__Task__
In the records below, find the line with "k_708: [140 135" and the line with "k_795: [147 159". Print both exactly, along with every line between them, and no other line.

__The data__

A landscape with many valleys, sampled at points; each row gives a point and its height.
From any point a ball takes the steepest step (drop divided by distance) to one of its 6 nearest points. It stops when none of these is lower. Distance is the straight distance between rows; heights are no part of it.
k_608: [ 89 152 145  82 131 108 110  85 126]  (h 6.03)
k_370: [ 79 132 151  94 126 150 112  86 124]  (h 4.22)
k_490: [183 151 120 161 133  72 152 150 132]  (h 2.00)
k_603: [144 113 127 148 146 129 111 138 117]  (h 2.58)
k_785: [173 107  98 160 120 135 137 177 132]  (h 1.56)
k_179: [133 117 137 139 150 123 108 125 116]  (h 3.24)
k_746: [185 117  86 159 103 116 164 182 139]  (h 0.73)
k_409: [174 139 123 156 136  82 141 151 128]  (h 1.92)
k_790: [ 80 157 150  68 115 113 116  80 135]  (h 6.02)
k_934: [111 149 148 112 148  98 106 101 119]  (h 5.75)
k_708: [140 135 142 136 148 107 110 125 115]  (h 3.25)
k_325: [103 130 149 112 142 126 107 100 115]  (h 5.33)
k_953: [116 117 144 130 144 136 106 109 113]  (h 3.20)
k_468: [ 95 121 144 117 140 149 103  99 115]  (h 3.57)
k_548: [ 71 153 150  68 106 136 122  72 141]  (h 5.79)
k_713: [165 120 120 159 139 111 127 156 124]  (h 1.93)
k_497: [135 142 141 130 148  93 118 122 120]  (h 2.03)
k_739: [109 101 138 137 147 169  99 119 115]  (h 0.99)
k_743: [100 145 148 101 138 113 106  92 123]  (h 6.28)
k_204: [173 109 105 161 126 123 139 172 133]  (h 1.79)
k_909: [ 67 137 148  76 113 153 114  78 134]  (h 4.79)
k_968: [ 61 118 158  98 117 202 121  87 134]  (h 2.69)
k_723: [178  94  79 148  92 158 166 202 134]  (h 3.03)
k_649: [193 155  89 164 104  84 186 167 141]  (h 2.11)
k_35: [120 161 152 109 150  77 114 105 117]  (h 5.00)
k_687: [182 113  76 154  93 128 172 190 138]  (h 1.25)
k_783: [ 90 163 146  78 134  93 112  84 126]  (h 6.19)
k_25: [ 79 165 147  71 123 105 116  77 133]  (h 6.08)
k_194: [181 104  83 160 105 135 160 192 141]  (h 1.48)
k_81: [122 128 143 133 148 117 108 117 116]  (h 4.09)
k_795: [147 159 148 133 150  72 124 121 122]  (h 3.45)
k_522: [124  88 126 154 146 170 105 144 119]  (h 0.58)
k_525: [ 70 170 147  56 103 109 124  74 145]  (h 6.09)
k_516: [132  90 119 163 142 181 108 158 124]  (h 6.72)
k_697: [200 166  90 165 105  79 192 165 146]  (h 3.07)
k_765: [ 80 147 148  81 127 130 113  81 126]  (h 5.68)
k_963: [176 122 114 162 128 100 143 163 133]  (h 1.54)
k_338: [164 152 134 147 149  71 133 140 126]  (h 2.42)
k_307: [ 70 101 147 123 138 197 113  97 123]  (h 3.31)
k_815: [ 57 127 154  86 109 186 124  83 137]  (h 2.71)
k_347: [167  85  78 152 101 170 158 207 136]  (h 3.51)
k_39: [156 129 130 146 146  99 125 140 122]  (h 2.49)
k_266: [190 129  84 158  98 107 179 181 137]  (h 1.11)
k_237: [ 68 118 152 101 125 182 115  89 125]  (h 2.47)
k_499: [141  90 111 163 144 167 111 166 123]  (h 6.40)
k_244: [192 163 107 164 116  72 177 161 141]  (h 2.91)
k_853: [148  96 115 160 143 151 113 163 123]  (h 4.46)
k_303: [ 83 136 150  93 136 135 107  86 123]  (h 5.65)
k_262: [147 126 132 150 145 106 116 137 117]  (h 2.74)
k_472: [157 139 134 148 146  85 124 140 125]  (h 2.43)
k_177: [ 87 105 142 128 142 183 102 103 121]  (h 3.41)
k_44: [195 142  82 155  96  95 190 178 142]  (h 1.50)
k_375: [ 51 109 159  99 114 212 130  89 137]  (h 2.99)
k_636: [109 109 144 135 144 157 106 113 115]  (h 0.49)
k_317: [ 78 118 150  97 129 169 112  85 125]  (h 2.01)
k_843: [138 104 125 150 146 139 108 139 120]  (h 2.88)
k_890: [188 122  95 162 110 108 164 176 139]  (h 1.00)
k_757: [189 138 108 161 121  86 164 163 141]  (h 1.46)
k_271: [120 102 137 143 148 156 102 127 115]  (h 3.00)
k_628: [ 66 146 150  74 101 150 123  77 138]  (h 5.09)
k_164: [180 102  78 152  94 142 170 198 142]  (h 2.10)
k_551: [ 92 111 146 121 139 164 104 105 117]  (h 2.73)
k_70: [ 76 178 143  58 115  95 118  76 147]  (h 6.13)

Call two points neighbours if one is among the 6 nearest of the other. Go from one point of each pair to the other, from neighbour to neighbour, staying as low as possible. Name the highest point that can't be avoided.
k_636, k_317 -> k_551
k_746, k_497 -> k_338
k_636, k_522 -> k_739
k_636, k_746 -> k_843

For each start below, name the point where the ball stops.
k_783 -> k_317
k_603 -> k_746
k_743 -> k_636
k_490 -> k_746
k_548 -> k_317
k_697 -> k_746
k_723 -> k_746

__Answer area__
k_708: [140 135 142 136 148 107 110 125 115]  (h 3.25)
k_325: [103 130 149 112 142 126 107 100 115]  (h 5.33)
k_953: [116 117 144 130 144 136 106 109 113]  (h 3.20)
k_468: [ 95 121 144 117 140 149 103  99 115]  (h 3.57)
k_548: [ 71 153 150  68 106 136 122  72 141]  (h 5.79)
k_713: [165 120 120 159 139 111 127 156 124]  (h 1.93)
k_497: [135 142 141 130 148  93 118 122 120]  (h 2.03)
k_739: [109 101 138 137 147 169  99 119 115]  (h 0.99)
k_743: [100 145 148 101 138 113 106  92 123]  (h 6.28)
k_204: [173 109 105 161 126 123 139 172 133]  (h 1.79)
k_909: [ 67 137 148  76 113 153 114  78 134]  (h 4.79)
k_968: [ 61 118 158  98 117 202 121  87 134]  (h 2.69)
k_723: [178  94  79 148  92 158 166 202 134]  (h 3.03)
k_649: [193 155  89 164 104  84 186 167 141]  (h 2.11)
k_35: [120 161 152 109 150  77 114 105 117]  (h 5.00)
k_687: [182 113  76 154  93 128 172 190 138]  (h 1.25)
k_783: [ 90 163 146  78 134  93 112  84 126]  (h 6.19)
k_25: [ 79 165 147  71 123 105 116  77 133]  (h 6.08)
k_194: [181 104  83 160 105 135 160 192 141]  (h 1.48)
k_81: [122 128 143 133 148 117 108 117 116]  (h 4.09)
k_795: [147 159 148 133 150  72 124 121 122]  (h 3.45)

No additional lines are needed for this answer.